- Exercise objective:
What follows is a set of records. Retype them exactly, leaving out the pictures.

[Records from a data source]
***
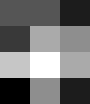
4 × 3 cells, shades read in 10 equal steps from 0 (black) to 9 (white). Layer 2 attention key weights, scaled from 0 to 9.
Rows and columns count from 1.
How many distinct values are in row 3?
3
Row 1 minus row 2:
1 -3 -4
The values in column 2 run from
3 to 9
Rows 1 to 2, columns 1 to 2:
3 3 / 2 6
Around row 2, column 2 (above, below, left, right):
3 9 2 5
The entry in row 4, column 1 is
0
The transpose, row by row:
3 2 7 0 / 3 6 9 5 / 1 5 6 1
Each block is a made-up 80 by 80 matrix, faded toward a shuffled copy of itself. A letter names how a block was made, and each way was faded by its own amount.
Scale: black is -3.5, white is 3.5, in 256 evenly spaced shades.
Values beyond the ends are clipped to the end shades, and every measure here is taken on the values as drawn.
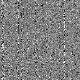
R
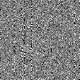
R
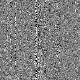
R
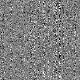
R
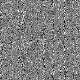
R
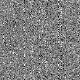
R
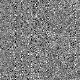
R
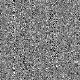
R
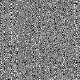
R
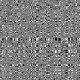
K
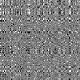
K
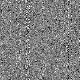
R
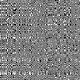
K
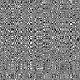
K
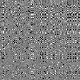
K
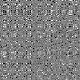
K
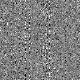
R
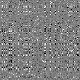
K
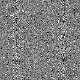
R
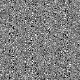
R
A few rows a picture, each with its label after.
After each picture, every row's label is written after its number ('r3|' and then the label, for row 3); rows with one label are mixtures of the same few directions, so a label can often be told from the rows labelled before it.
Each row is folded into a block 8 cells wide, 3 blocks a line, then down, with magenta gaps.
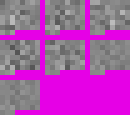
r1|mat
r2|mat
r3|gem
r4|mat
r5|gem
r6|mat
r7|mat
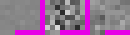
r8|gem
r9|mat
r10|mat
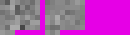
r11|gem
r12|mat
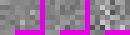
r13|gem
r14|gem
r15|mat
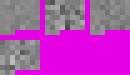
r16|gem
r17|gem
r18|mat
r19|mat
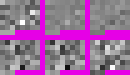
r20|gem
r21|gem
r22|gem
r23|gem
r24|gem
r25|gem
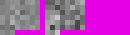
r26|mat
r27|mat
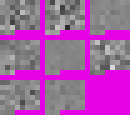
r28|mat
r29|gem
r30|mat
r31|mat
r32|mat
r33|gem
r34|gem
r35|gem
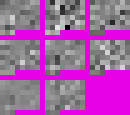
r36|mat
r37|gem
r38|gem
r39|gem
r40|mat
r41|mat
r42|mat
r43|gem
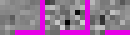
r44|mat
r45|gem
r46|mat
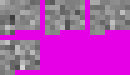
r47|mat
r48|gem
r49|gem
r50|gem
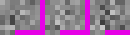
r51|mat
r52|mat
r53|mat
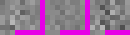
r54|mat
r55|mat
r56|mat
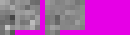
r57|mat
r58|mat
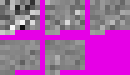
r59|gem
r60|gem
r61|gem
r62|gem
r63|mat
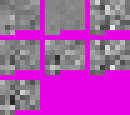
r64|mat
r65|mat
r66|gem
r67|mat
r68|mat
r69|gem
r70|mat
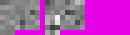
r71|gem
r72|mat
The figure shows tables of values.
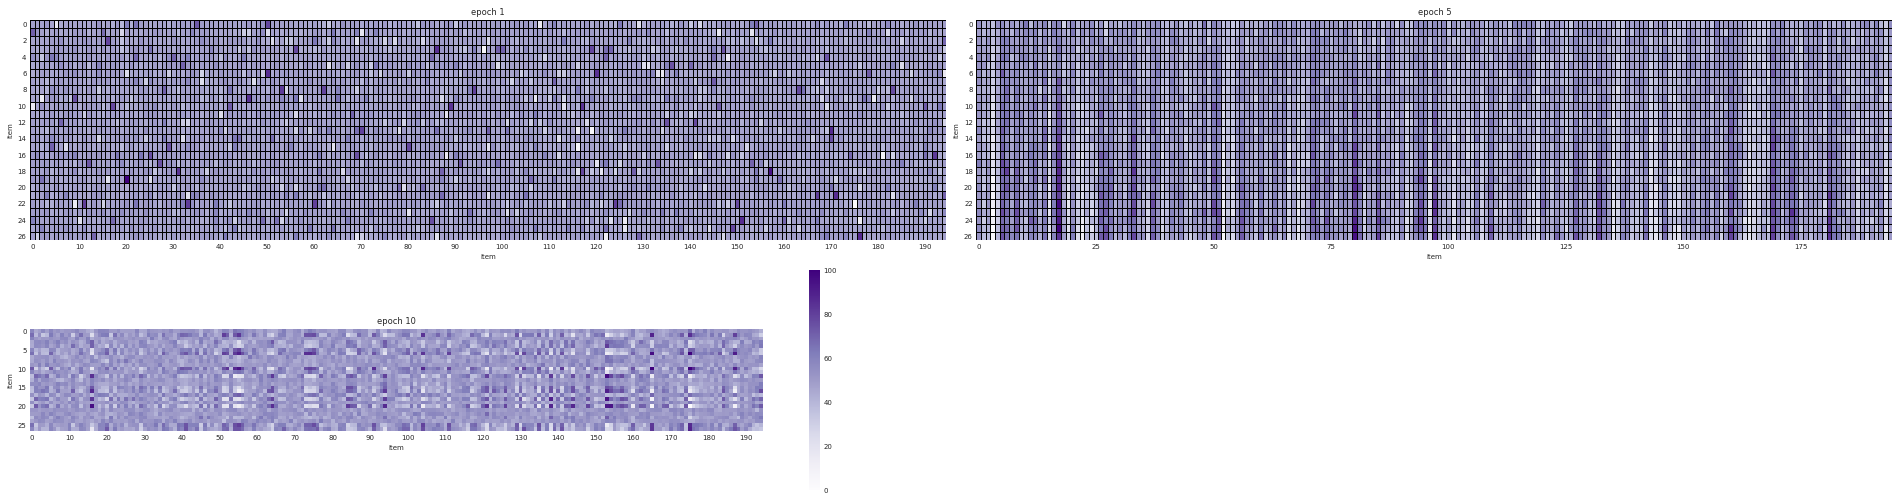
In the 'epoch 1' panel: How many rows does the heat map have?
27
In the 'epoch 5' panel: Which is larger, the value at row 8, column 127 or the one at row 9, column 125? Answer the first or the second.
the first
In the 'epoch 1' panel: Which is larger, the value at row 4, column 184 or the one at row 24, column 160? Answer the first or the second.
the second
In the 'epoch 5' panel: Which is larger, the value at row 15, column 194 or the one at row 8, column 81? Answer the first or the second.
the first
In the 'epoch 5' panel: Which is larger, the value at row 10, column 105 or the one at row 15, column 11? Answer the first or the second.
the second
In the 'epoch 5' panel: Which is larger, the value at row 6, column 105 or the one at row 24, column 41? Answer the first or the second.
the second
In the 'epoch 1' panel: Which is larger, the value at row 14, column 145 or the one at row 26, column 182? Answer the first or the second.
the second
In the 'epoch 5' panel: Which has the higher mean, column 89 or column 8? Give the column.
8
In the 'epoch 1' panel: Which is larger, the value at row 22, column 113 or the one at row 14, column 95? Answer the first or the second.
the second
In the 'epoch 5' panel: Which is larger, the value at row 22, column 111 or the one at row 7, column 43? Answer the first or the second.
the second
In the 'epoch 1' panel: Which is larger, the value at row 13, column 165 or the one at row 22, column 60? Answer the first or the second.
the second
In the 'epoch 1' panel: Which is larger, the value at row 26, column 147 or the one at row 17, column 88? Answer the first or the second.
the second
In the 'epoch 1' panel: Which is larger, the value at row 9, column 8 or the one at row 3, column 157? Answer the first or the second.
the second
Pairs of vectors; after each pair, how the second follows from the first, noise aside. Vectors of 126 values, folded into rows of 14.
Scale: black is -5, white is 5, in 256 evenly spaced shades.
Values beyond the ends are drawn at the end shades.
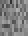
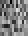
scaled up
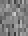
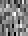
scaled up
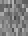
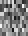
scaled up
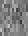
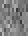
copied
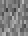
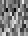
scaled up
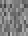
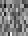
scaled up
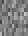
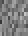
copied
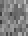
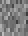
reversed
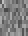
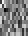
scaled up
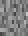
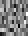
scaled up
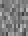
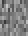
reversed
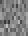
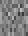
reversed
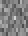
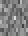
copied
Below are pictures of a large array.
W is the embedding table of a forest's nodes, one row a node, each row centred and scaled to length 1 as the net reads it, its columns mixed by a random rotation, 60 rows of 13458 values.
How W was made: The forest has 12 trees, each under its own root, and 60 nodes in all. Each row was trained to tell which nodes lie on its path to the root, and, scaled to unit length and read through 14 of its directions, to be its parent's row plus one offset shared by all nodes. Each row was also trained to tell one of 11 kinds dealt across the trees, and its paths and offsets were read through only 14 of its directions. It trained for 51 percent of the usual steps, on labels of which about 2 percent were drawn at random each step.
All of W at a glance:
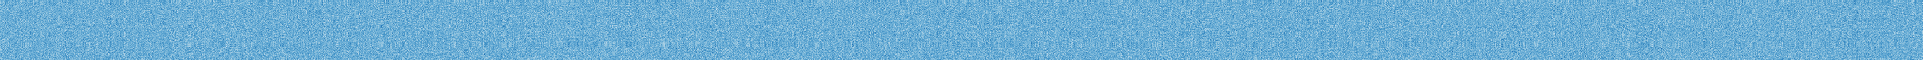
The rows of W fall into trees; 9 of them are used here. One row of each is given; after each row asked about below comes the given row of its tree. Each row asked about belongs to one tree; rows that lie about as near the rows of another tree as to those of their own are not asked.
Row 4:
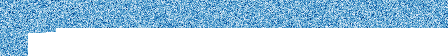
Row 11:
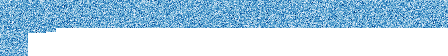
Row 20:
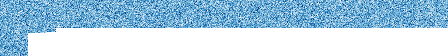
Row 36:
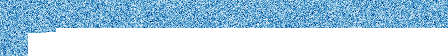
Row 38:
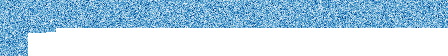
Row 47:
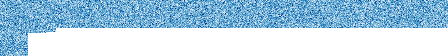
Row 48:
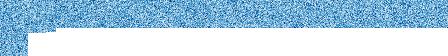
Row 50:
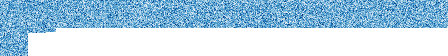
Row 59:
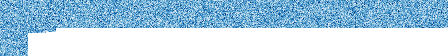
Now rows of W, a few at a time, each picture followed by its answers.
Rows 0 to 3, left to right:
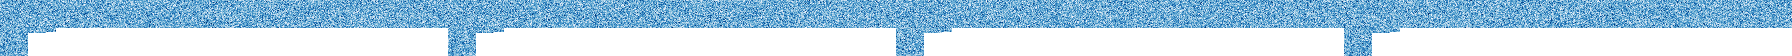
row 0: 36
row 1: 36
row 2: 4
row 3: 50
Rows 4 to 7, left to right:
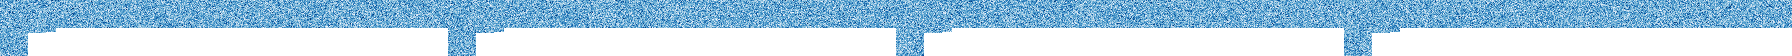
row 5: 48
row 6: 11
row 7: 38
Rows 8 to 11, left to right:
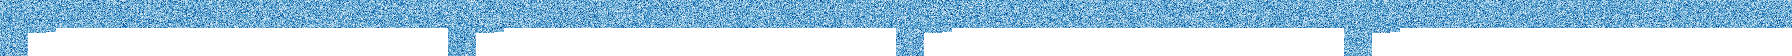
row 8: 48
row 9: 38
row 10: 11
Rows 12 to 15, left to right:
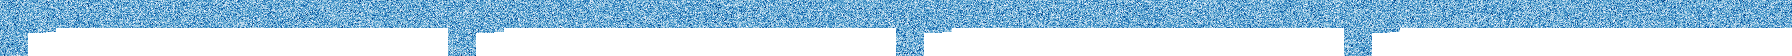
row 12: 47
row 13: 11
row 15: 59
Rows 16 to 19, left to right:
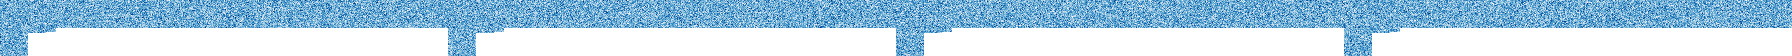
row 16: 4
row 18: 4
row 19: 50
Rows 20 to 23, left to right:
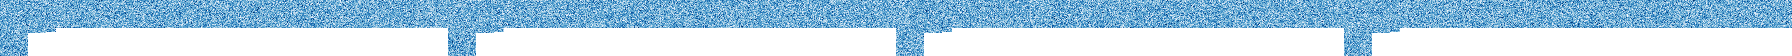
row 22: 50
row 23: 4
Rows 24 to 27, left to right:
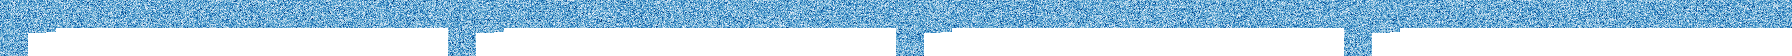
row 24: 20
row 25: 48
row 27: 48
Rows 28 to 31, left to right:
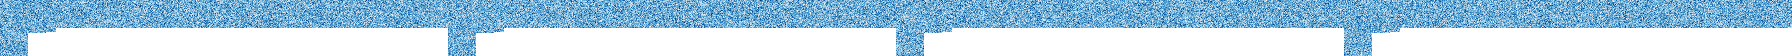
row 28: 50
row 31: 47
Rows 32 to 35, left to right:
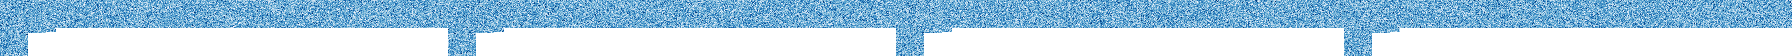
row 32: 36
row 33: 36
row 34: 47
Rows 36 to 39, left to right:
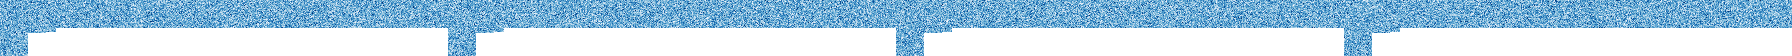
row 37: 59
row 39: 4
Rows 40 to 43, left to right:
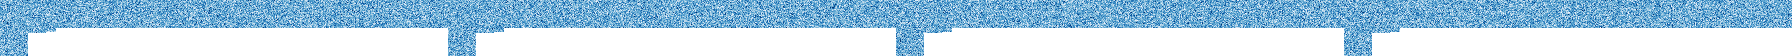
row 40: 11
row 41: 38
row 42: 4
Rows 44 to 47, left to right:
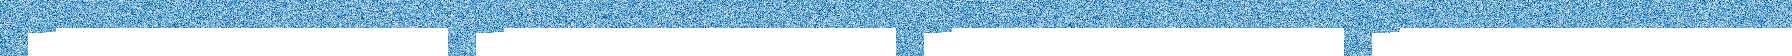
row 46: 4
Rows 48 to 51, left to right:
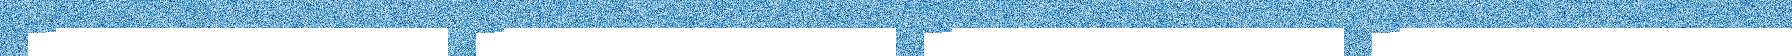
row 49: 11
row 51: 48
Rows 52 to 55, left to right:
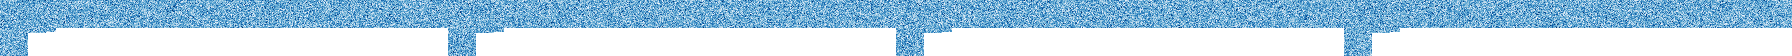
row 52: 11
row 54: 38
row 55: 36
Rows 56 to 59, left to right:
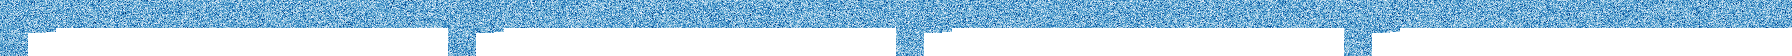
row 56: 20
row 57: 50
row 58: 11
***
- Answer to the exercise:
4 × 3 cells, shades read in 10 equal steps from 0 (black) to 9 (white). Layer 2 attention key weights, scaled from 0 to 9.
Rows and columns count from 1.
How many distinct values are in row 3?
3
Row 1 minus row 2:
1 -3 -4
The values in column 2 run from
3 to 9
Rows 1 to 2, columns 1 to 2:
3 3 / 2 6
Around row 2, column 2 (above, below, left, right):
3 9 2 5
The entry in row 4, column 1 is
0
The transpose, row by row:
3 2 7 0 / 3 6 9 5 / 1 5 6 1
Each block is a made-up 80 by 80 matrix, faded toward a shuffled copy of itself. A letter names how a block was made, and each way was faded by its own amount.
Scale: black is -3.5, white is 3.5, in 256 evenly spaced shades.
Values beyond the ends are clipped to the end shades, and every measure here is taken on the values as drawn.
R
R
R
R
R
R
R
R
R
K
K
R
K
K
K
K
R
K
R
R
A few rows a picture, each with its label after.
After each picture, every row's label is written after its number ('r3|' and then the label, for row 3); rows with one label are mixtures of the same few directions, so a label can often be told from the rows labelled before it.
Each row is folded into a block 8 cells wide, 3 blocks a line, then down, with magenta gaps.
r1|mat
r2|mat
r3|gem
r4|mat
r5|gem
r6|mat
r7|mat
r8|gem
r9|mat
r10|mat
r11|gem
r12|mat
r13|gem
r14|gem
r15|mat
r16|gem
r17|gem
r18|mat
r19|mat
r20|gem
r21|gem
r22|gem
r23|gem
r24|gem
r25|gem
r26|mat
r27|mat
r28|mat
r29|gem
r30|mat
r31|mat
r32|mat
r33|gem
r34|gem
r35|gem
r36|mat
r37|gem
r38|gem
r39|gem
r40|mat
r41|mat
r42|mat
r43|gem
r44|mat
r45|gem
r46|mat
r47|mat
r48|gem
r49|gem
r50|gem
r51|mat
r52|mat
r53|mat
r54|mat
r55|mat
r56|mat
r57|mat
r58|mat
r59|gem
r60|gem
r61|gem
r62|gem
r63|mat
r64|mat
r65|mat
r66|gem
r67|mat
r68|mat
r69|gem
r70|mat
r71|gem
r72|mat
The figure shows tables of values.
In the 'epoch 1' panel: How many rows does the heat map have?
27
In the 'epoch 5' panel: Which is larger, the value at row 8, column 127 or the one at row 9, column 125? Answer the first or the second.
the first
In the 'epoch 1' panel: Which is larger, the value at row 4, column 184 or the one at row 24, column 160? Answer the first or the second.
the second
In the 'epoch 5' panel: Which is larger, the value at row 15, column 194 or the one at row 8, column 81? Answer the first or the second.
the first
In the 'epoch 5' panel: Which is larger, the value at row 10, column 105 or the one at row 15, column 11? Answer the first or the second.
the second
In the 'epoch 5' panel: Which is larger, the value at row 6, column 105 or the one at row 24, column 41? Answer the first or the second.
the second
In the 'epoch 1' panel: Which is larger, the value at row 14, column 145 or the one at row 26, column 182? Answer the first or the second.
the second
In the 'epoch 5' panel: Which has the higher mean, column 89 or column 8? Give the column.
8
In the 'epoch 1' panel: Which is larger, the value at row 22, column 113 or the one at row 14, column 95? Answer the first or the second.
the second
In the 'epoch 5' panel: Which is larger, the value at row 22, column 111 or the one at row 7, column 43? Answer the first or the second.
the second
In the 'epoch 1' panel: Which is larger, the value at row 13, column 165 or the one at row 22, column 60? Answer the first or the second.
the second
In the 'epoch 1' panel: Which is larger, the value at row 26, column 147 or the one at row 17, column 88? Answer the first or the second.
the second
In the 'epoch 1' panel: Which is larger, the value at row 9, column 8 or the one at row 3, column 157? Answer the first or the second.
the second
Pairs of vectors; after each pair, how the second follows from the first, noise aside. Vectors of 126 values, folded into rows of 14.
Scale: black is -5, white is 5, in 256 evenly spaced shades.
Values beyond the ends are drawn at the end shades.
scaled up
scaled up
scaled up
copied
scaled up
scaled up
copied
reversed
scaled up
scaled up
reversed
reversed
copied
Below are pictures of a large array.
W is the embedding table of a forest's nodes, one row a node, each row centred and scaled to length 1 as the net reads it, its columns mixed by a random rotation, 60 rows of 13458 values.
How W was made: The forest has 12 trees, each under its own root, and 60 nodes in all. Each row was trained to tell which nodes lie on its path to the root, and, scaled to unit length and read through 14 of its directions, to be its parent's row plus one offset shared by all nodes. Each row was also trained to tell one of 11 kinds dealt across the trees, and its paths and offsets were read through only 14 of its directions. It trained for 51 percent of the usual steps, on labels of which about 2 percent were drawn at random each step.
All of W at a glance:
The rows of W fall into trees; 9 of them are used here. One row of each is given; after each row asked about below comes the given row of its tree. Each row asked about belongs to one tree; rows that lie about as near the rows of another tree as to those of their own are not asked.
Row 4:
Row 11:
Row 20:
Row 36:
Row 38:
Row 47:
Row 48:
Row 50:
Row 59:
Now rows of W, a few at a time, each picture followed by its answers.
Rows 0 to 3, left to right:
row 0: 36
row 1: 36
row 2: 4
row 3: 50
Rows 4 to 7, left to right:
row 5: 48
row 6: 11
row 7: 38
Rows 8 to 11, left to right:
row 8: 48
row 9: 38
row 10: 11
Rows 12 to 15, left to right:
row 12: 47
row 13: 11
row 15: 59
Rows 16 to 19, left to right:
row 16: 4
row 18: 4
row 19: 50
Rows 20 to 23, left to right:
row 22: 50
row 23: 4
Rows 24 to 27, left to right:
row 24: 20
row 25: 48
row 27: 48
Rows 28 to 31, left to right:
row 28: 50
row 31: 47
Rows 32 to 35, left to right:
row 32: 36
row 33: 36
row 34: 47
Rows 36 to 39, left to right:
row 37: 59
row 39: 4
Rows 40 to 43, left to right:
row 40: 11
row 41: 38
row 42: 4
Rows 44 to 47, left to right:
row 46: 4
Rows 48 to 51, left to right:
row 49: 11
row 51: 48
Rows 52 to 55, left to right:
row 52: 11
row 54: 38
row 55: 36
Rows 56 to 59, left to right:
row 56: 20
row 57: 50
row 58: 11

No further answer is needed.